• TASK DIRECTIONS
From the listing below, set down exactly the lines between the one holding "131,135,131,129,126,128,129,129,130,129,128,128,134" and the one holding "(2, 4) => 125", inclusive. No other line is wanted.

• SUPPLIED DATA
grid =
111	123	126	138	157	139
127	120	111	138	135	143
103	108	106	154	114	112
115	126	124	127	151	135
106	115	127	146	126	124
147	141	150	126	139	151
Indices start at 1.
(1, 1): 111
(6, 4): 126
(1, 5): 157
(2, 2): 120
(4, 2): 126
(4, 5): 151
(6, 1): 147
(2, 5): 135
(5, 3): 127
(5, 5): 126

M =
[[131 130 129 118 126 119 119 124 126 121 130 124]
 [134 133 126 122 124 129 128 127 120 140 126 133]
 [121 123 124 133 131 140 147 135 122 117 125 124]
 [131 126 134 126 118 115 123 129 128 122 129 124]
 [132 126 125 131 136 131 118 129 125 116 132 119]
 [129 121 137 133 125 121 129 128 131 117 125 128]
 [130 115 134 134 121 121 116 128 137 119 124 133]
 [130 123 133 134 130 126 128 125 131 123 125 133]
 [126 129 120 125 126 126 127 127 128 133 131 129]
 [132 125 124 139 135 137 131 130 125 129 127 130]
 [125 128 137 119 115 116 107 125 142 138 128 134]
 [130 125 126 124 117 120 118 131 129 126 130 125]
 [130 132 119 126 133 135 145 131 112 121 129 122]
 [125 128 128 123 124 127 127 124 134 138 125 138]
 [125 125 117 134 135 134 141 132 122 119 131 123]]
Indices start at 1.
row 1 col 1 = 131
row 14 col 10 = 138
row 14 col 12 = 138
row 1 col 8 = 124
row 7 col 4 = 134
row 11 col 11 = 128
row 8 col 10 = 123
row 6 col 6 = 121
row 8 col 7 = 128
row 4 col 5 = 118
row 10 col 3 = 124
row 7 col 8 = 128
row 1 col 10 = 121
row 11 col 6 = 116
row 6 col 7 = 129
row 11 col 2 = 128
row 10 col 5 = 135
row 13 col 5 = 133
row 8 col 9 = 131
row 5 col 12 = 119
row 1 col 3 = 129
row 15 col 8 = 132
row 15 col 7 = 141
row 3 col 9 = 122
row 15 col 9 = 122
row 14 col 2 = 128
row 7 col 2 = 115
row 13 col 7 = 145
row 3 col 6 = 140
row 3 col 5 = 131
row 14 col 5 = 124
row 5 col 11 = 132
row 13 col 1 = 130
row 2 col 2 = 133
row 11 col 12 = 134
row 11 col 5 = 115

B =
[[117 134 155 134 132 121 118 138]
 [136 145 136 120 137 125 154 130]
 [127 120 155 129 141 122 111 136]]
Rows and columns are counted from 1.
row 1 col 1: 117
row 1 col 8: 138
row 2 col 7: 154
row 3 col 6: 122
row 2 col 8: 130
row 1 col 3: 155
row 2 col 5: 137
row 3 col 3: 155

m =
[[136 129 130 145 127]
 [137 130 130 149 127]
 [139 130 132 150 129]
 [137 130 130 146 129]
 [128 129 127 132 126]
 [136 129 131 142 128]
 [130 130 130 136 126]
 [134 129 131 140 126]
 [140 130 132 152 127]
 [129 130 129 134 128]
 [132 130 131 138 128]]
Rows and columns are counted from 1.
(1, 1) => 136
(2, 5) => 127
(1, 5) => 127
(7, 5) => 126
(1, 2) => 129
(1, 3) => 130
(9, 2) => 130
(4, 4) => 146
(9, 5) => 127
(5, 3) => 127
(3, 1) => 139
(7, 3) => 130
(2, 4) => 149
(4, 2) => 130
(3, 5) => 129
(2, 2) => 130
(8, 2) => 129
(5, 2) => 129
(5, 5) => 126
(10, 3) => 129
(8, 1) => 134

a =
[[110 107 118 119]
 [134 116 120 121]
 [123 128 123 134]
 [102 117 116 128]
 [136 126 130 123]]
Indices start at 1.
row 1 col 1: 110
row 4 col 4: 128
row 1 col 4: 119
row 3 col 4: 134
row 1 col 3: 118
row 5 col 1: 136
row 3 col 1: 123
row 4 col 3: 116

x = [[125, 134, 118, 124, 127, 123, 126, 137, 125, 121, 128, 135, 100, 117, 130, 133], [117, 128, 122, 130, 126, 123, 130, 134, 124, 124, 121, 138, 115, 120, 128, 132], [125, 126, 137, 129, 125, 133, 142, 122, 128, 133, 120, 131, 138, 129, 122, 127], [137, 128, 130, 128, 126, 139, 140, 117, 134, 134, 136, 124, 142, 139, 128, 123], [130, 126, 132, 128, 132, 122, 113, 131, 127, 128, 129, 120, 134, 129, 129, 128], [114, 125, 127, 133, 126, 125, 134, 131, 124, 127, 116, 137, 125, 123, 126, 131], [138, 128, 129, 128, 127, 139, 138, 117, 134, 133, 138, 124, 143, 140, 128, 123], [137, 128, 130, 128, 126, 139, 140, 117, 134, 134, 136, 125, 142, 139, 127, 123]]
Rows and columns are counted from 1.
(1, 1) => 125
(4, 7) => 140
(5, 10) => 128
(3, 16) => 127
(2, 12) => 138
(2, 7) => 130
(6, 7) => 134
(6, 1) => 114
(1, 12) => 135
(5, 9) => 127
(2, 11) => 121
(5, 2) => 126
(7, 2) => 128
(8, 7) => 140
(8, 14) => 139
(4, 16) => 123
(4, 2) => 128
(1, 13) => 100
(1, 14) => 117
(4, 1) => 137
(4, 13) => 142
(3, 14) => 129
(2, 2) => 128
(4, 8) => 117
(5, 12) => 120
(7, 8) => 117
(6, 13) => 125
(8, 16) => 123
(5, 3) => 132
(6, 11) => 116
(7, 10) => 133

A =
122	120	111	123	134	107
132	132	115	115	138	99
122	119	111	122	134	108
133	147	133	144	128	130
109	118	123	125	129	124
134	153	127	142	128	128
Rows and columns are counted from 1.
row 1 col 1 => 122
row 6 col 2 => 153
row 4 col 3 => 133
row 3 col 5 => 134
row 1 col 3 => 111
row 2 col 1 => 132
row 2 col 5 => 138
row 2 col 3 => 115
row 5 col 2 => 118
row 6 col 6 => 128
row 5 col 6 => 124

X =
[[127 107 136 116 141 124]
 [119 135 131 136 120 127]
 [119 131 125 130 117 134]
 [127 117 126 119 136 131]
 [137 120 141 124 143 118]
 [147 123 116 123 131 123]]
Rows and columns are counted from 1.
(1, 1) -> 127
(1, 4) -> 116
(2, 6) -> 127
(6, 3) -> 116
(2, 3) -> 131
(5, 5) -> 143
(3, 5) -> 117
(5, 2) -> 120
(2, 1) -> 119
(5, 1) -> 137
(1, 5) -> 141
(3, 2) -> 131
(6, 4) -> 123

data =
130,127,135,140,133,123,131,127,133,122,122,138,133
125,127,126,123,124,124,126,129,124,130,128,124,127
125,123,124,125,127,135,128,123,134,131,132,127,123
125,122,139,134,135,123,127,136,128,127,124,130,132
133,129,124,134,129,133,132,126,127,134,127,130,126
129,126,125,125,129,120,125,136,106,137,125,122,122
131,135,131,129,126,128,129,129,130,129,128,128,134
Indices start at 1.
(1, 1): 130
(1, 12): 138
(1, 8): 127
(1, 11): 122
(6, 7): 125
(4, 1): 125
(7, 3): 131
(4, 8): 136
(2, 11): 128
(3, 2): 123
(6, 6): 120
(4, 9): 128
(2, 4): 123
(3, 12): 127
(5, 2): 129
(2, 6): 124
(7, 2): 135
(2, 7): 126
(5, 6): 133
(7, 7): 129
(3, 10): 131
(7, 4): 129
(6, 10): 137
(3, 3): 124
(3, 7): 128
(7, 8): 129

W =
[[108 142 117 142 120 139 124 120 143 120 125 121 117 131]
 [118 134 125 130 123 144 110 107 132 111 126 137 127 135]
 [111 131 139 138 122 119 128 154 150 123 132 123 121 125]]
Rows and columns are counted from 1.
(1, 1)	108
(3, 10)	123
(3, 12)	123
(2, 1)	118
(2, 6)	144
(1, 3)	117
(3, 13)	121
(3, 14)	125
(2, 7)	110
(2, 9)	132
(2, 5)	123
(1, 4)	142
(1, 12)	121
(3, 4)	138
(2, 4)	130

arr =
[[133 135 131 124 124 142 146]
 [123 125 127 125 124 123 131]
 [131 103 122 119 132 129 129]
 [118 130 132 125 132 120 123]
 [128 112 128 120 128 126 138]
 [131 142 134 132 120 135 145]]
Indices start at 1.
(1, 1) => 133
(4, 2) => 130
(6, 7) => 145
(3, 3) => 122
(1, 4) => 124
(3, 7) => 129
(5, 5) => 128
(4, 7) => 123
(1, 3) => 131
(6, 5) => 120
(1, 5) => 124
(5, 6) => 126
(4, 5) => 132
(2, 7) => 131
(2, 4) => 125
---
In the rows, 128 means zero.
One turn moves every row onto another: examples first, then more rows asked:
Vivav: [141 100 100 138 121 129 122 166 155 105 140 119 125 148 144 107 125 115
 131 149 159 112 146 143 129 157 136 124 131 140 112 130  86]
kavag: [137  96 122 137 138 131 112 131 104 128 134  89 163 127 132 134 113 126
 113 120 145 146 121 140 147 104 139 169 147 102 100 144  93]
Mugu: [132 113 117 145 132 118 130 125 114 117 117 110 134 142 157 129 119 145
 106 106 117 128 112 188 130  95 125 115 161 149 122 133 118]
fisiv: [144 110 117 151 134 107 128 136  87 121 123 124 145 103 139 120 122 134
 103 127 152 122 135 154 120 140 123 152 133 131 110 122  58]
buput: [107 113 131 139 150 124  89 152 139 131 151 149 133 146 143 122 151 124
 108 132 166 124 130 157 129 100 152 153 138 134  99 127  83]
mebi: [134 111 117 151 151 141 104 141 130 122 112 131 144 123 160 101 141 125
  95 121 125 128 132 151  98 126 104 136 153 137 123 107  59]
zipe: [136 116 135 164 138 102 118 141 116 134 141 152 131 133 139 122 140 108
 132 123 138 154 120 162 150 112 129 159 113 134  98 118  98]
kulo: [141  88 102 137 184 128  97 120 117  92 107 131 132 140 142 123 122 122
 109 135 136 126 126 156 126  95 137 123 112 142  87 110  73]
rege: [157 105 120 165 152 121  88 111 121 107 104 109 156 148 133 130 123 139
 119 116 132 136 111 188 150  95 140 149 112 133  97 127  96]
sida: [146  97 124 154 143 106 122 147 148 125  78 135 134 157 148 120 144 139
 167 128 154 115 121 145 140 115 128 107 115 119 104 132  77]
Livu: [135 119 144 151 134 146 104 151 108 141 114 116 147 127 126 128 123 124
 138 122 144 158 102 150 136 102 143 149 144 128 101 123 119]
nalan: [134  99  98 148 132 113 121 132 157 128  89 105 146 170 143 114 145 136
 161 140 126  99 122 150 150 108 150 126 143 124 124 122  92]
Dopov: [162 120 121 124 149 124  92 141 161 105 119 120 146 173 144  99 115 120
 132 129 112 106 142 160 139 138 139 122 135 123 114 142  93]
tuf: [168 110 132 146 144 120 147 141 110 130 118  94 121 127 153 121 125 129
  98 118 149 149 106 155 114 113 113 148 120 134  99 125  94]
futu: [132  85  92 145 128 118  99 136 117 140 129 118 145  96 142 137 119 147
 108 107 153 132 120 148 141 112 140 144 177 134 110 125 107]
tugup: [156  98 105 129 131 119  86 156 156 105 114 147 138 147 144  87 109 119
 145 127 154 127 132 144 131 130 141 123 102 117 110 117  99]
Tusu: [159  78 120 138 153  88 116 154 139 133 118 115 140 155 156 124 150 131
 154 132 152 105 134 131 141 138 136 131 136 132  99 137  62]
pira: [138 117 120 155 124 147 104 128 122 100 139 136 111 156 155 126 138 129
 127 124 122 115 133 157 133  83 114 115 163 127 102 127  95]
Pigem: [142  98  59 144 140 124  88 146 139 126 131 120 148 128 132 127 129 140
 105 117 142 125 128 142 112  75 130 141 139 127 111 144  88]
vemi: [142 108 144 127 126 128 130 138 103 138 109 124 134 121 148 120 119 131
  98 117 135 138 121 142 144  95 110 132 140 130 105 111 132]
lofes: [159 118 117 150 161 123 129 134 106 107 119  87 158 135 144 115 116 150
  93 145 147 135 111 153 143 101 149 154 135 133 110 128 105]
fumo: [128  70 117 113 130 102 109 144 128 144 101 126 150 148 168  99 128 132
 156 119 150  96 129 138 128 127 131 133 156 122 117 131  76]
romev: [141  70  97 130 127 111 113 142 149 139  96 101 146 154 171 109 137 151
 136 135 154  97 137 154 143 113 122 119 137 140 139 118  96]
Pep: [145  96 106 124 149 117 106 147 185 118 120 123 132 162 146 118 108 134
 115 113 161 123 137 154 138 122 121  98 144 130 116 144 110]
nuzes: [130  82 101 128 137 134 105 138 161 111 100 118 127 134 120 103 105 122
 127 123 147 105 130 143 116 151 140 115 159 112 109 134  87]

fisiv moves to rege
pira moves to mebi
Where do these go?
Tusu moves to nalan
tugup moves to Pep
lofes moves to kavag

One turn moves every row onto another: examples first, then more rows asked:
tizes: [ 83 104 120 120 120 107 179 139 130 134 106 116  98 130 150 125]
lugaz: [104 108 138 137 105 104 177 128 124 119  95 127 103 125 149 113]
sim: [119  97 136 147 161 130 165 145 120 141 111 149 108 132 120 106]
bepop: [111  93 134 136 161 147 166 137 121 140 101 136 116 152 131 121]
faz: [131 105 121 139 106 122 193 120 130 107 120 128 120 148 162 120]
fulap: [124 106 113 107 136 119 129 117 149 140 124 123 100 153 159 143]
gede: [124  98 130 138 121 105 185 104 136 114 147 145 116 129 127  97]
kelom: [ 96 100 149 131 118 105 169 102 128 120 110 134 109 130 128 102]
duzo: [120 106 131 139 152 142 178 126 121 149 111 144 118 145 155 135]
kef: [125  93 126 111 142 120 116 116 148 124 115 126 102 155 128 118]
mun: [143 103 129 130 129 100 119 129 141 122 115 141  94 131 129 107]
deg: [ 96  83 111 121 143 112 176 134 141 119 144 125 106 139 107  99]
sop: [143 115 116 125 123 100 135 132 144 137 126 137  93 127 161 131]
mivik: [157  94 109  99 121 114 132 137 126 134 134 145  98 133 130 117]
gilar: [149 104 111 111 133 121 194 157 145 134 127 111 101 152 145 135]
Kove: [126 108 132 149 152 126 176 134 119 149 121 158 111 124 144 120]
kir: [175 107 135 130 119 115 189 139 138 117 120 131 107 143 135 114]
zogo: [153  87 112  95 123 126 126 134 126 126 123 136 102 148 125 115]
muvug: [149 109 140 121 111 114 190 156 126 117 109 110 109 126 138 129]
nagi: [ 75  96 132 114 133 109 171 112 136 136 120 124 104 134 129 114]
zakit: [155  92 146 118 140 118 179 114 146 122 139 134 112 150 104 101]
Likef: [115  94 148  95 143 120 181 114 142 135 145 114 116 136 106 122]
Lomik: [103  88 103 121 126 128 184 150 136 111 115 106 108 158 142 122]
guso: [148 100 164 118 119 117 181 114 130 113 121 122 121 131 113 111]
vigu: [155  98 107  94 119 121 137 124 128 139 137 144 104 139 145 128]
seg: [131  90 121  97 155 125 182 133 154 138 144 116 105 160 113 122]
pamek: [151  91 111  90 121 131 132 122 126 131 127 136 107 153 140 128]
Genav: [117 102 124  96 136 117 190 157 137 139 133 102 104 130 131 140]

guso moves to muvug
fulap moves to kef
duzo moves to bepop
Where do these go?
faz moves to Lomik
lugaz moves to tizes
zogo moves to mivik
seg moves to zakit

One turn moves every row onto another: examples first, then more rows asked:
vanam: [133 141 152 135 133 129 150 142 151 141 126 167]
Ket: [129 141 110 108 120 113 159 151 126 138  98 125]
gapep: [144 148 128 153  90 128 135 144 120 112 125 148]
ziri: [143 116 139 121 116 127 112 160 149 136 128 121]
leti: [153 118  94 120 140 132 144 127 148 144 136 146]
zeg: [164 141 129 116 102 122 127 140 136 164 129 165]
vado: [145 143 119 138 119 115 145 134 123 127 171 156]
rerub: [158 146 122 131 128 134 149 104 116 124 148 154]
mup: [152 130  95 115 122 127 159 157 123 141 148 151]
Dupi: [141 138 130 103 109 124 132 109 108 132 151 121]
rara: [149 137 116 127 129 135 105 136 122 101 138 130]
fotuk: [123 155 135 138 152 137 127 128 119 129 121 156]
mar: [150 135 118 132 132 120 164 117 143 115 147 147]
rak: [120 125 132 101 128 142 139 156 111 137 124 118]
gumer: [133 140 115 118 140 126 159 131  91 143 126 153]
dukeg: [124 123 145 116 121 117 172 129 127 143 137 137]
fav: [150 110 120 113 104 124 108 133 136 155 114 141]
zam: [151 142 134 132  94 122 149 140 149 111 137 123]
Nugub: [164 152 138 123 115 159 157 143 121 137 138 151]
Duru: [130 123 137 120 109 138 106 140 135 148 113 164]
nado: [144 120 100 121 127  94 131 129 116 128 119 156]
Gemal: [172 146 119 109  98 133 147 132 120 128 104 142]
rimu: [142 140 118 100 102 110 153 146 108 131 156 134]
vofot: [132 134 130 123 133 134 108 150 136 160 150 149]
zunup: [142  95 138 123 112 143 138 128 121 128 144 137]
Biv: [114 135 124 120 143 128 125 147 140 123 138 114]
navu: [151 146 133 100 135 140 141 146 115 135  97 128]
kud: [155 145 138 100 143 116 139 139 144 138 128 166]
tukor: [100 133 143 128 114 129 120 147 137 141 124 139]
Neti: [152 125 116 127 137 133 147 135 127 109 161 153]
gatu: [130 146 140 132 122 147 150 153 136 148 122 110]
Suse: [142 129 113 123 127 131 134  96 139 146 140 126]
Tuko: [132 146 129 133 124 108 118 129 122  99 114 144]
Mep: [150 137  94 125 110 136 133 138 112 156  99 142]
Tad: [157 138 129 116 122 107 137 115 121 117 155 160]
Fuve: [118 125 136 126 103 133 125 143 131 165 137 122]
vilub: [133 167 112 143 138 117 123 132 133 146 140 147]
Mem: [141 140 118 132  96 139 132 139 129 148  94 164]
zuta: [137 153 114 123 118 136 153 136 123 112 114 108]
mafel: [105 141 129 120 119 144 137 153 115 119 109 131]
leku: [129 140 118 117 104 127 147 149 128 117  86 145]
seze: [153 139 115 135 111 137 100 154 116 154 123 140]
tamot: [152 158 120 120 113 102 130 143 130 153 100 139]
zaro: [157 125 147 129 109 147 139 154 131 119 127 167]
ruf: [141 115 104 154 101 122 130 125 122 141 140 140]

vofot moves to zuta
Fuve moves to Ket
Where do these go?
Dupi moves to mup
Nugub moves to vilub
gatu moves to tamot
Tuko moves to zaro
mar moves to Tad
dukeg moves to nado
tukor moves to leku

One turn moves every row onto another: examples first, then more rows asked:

• ANSWER
131,135,131,129,126,128,129,129,130,129,128,128,134
Indices start at 1.
(1, 1): 130
(1, 12): 138
(1, 8): 127
(1, 11): 122
(6, 7): 125
(4, 1): 125
(7, 3): 131
(4, 8): 136
(2, 11): 128
(3, 2): 123
(6, 6): 120
(4, 9): 128
(2, 4): 123
(3, 12): 127
(5, 2): 129
(2, 6): 124
(7, 2): 135
(2, 7): 126
(5, 6): 133
(7, 7): 129
(3, 10): 131
(7, 4): 129
(6, 10): 137
(3, 3): 124
(3, 7): 128
(7, 8): 129

W =
[[108 142 117 142 120 139 124 120 143 120 125 121 117 131]
 [118 134 125 130 123 144 110 107 132 111 126 137 127 135]
 [111 131 139 138 122 119 128 154 150 123 132 123 121 125]]
Rows and columns are counted from 1.
(1, 1)	108
(3, 10)	123
(3, 12)	123
(2, 1)	118
(2, 6)	144
(1, 3)	117
(3, 13)	121
(3, 14)	125
(2, 7)	110
(2, 9)	132
(2, 5)	123
(1, 4)	142
(1, 12)	121
(3, 4)	138
(2, 4)	130

arr =
[[133 135 131 124 124 142 146]
 [123 125 127 125 124 123 131]
 [131 103 122 119 132 129 129]
 [118 130 132 125 132 120 123]
 [128 112 128 120 128 126 138]
 [131 142 134 132 120 135 145]]
Indices start at 1.
(1, 1) => 133
(4, 2) => 130
(6, 7) => 145
(3, 3) => 122
(1, 4) => 124
(3, 7) => 129
(5, 5) => 128
(4, 7) => 123
(1, 3) => 131
(6, 5) => 120
(1, 5) => 124
(5, 6) => 126
(4, 5) => 132
(2, 7) => 131
(2, 4) => 125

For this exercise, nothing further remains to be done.